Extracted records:

128 stands for zero in the data rows.
Some points:
array([158,  74, 154,  75, 133, 156, 106, 138,  78,  85, 134, 218,  99,
       116,  84, 198, 106,  87,  93,  75, 197, 144, 107, 201, 125, 171,
       181, 188,  34, 171, 117, 127])
array([157,  71, 144, 184, 193, 120, 108,  85, 146, 178, 118, 141, 110,
        69, 170, 102, 144, 101,  81,  93, 105, 118, 186, 118, 142, 167,
       127, 122,  18, 146, 137, 113])
array([243, 112, 129, 153, 152,  73, 142, 137,  71,  95, 169, 144, 182,
       198, 160, 157, 136,  28,  85, 199, 176, 111,  76,  86, 192, 123,
       146, 122,  58,  39,   1, 158])
array([108, 135, 137, 182, 157, 121,  74,  86, 137,  74, 196, 117, 114,
       108,  76, 177, 132, 110, 117, 134, 171,  90, 200,  87, 152, 165,
       113, 133, 173, 139,  25, 105])
array([172, 165, 112, 104, 121, 118,  78, 134, 220, 142, 142, 138, 132,
       130, 150,  69, 113, 162,  83,  94, 112, 152, 164,  87, 101, 123,
       109, 150, 150, 181, 122, 255])
array([127, 171, 129, 185, 147, 115, 122, 108, 116, 121, 106, 121, 121,
       187, 189, 181, 113,  93, 200, 154, 177, 160,  86, 162,  63, 129,
       113,  88, 174, 113, 117, 113])
array([166, 131, 109, 126, 115,  84,  97, 113, 153, 145,  77, 132, 113,
        79, 134, 116, 106, 129, 113, 137, 116, 106,  74, 120, 209, 186,
       187, 206, 172, 150, 126, 109])
array([ 70, 152, 119, 131, 178,  72, 111, 132, 102,  79, 189, 100,  85,
        97, 143, 191, 103,  65, 106, 133, 180, 134, 101, 114, 189, 138,
       155,  49, 103, 146, 221, 125])
array([165,  39, 111, 103,  95,  90, 123, 193, 104, 213, 173, 120, 121,
       191, 103, 193, 126, 103, 171, 192, 120, 158, 117,  91, 152, 164,
       137, 155, 123,  77, 173,  85])
array([123, 120, 169, 139,  66, 144,  61, 131, 180, 201,  67, 126, 142,
        83, 156, 101, 171, 142, 102, 129, 113, 134, 149, 175, 144, 156,
       120, 149, 142, 142, 123, 188])
array([194, 129, 110, 105, 128, 172,  68, 133, 138, 101, 157, 123, 110,
        95,   0, 139, 145, 113, 136, 112, 140, 138, 138, 145,  70, 135,
        68, 131, 185, 165, 102, 116])
array([147,  98, 170, 181, 184,  82, 167, 134, 189, 143, 123, 119, 219,
       121, 113,  85, 147, 107, 134, 197,  73, 184, 116, 144, 124,  61,
       140,  60, 140, 200, 181, 188])
array([110, 118, 139, 109, 170,  77, 192, 143, 146, 158,  88,  83, 174,
       117, 185, 148, 163, 162,  37, 150, 147,  96, 191, 136,  90, 113,
       129, 108, 142,  81, 152, 115])
array([ 94, 104,  95, 111, 190,  81, 145,  88, 190, 119,  91, 114, 167,
        52, 125, 133, 163, 108, 171, 125, 129,  79, 118, 127, 187,  95,
       114, 110, 105, 127, 151, 143])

Task instructions: From the first line to the last, copy the data exactly.

Task solution:
128 stands for zero in the data rows.
Some points:
array([158,  74, 154,  75, 133, 156, 106, 138,  78,  85, 134, 218,  99,
       116,  84, 198, 106,  87,  93,  75, 197, 144, 107, 201, 125, 171,
       181, 188,  34, 171, 117, 127])
array([157,  71, 144, 184, 193, 120, 108,  85, 146, 178, 118, 141, 110,
        69, 170, 102, 144, 101,  81,  93, 105, 118, 186, 118, 142, 167,
       127, 122,  18, 146, 137, 113])
array([243, 112, 129, 153, 152,  73, 142, 137,  71,  95, 169, 144, 182,
       198, 160, 157, 136,  28,  85, 199, 176, 111,  76,  86, 192, 123,
       146, 122,  58,  39,   1, 158])
array([108, 135, 137, 182, 157, 121,  74,  86, 137,  74, 196, 117, 114,
       108,  76, 177, 132, 110, 117, 134, 171,  90, 200,  87, 152, 165,
       113, 133, 173, 139,  25, 105])
array([172, 165, 112, 104, 121, 118,  78, 134, 220, 142, 142, 138, 132,
       130, 150,  69, 113, 162,  83,  94, 112, 152, 164,  87, 101, 123,
       109, 150, 150, 181, 122, 255])
array([127, 171, 129, 185, 147, 115, 122, 108, 116, 121, 106, 121, 121,
       187, 189, 181, 113,  93, 200, 154, 177, 160,  86, 162,  63, 129,
       113,  88, 174, 113, 117, 113])
array([166, 131, 109, 126, 115,  84,  97, 113, 153, 145,  77, 132, 113,
        79, 134, 116, 106, 129, 113, 137, 116, 106,  74, 120, 209, 186,
       187, 206, 172, 150, 126, 109])
array([ 70, 152, 119, 131, 178,  72, 111, 132, 102,  79, 189, 100,  85,
        97, 143, 191, 103,  65, 106, 133, 180, 134, 101, 114, 189, 138,
       155,  49, 103, 146, 221, 125])
array([165,  39, 111, 103,  95,  90, 123, 193, 104, 213, 173, 120, 121,
       191, 103, 193, 126, 103, 171, 192, 120, 158, 117,  91, 152, 164,
       137, 155, 123,  77, 173,  85])
array([123, 120, 169, 139,  66, 144,  61, 131, 180, 201,  67, 126, 142,
        83, 156, 101, 171, 142, 102, 129, 113, 134, 149, 175, 144, 156,
       120, 149, 142, 142, 123, 188])
array([194, 129, 110, 105, 128, 172,  68, 133, 138, 101, 157, 123, 110,
        95,   0, 139, 145, 113, 136, 112, 140, 138, 138, 145,  70, 135,
        68, 131, 185, 165, 102, 116])
array([147,  98, 170, 181, 184,  82, 167, 134, 189, 143, 123, 119, 219,
       121, 113,  85, 147, 107, 134, 197,  73, 184, 116, 144, 124,  61,
       140,  60, 140, 200, 181, 188])
array([110, 118, 139, 109, 170,  77, 192, 143, 146, 158,  88,  83, 174,
       117, 185, 148, 163, 162,  37, 150, 147,  96, 191, 136,  90, 113,
       129, 108, 142,  81, 152, 115])
array([ 94, 104,  95, 111, 190,  81, 145,  88, 190, 119,  91, 114, 167,
        52, 125, 133, 163, 108, 171, 125, 129,  79, 118, 127, 187,  95,
       114, 110, 105, 127, 151, 143])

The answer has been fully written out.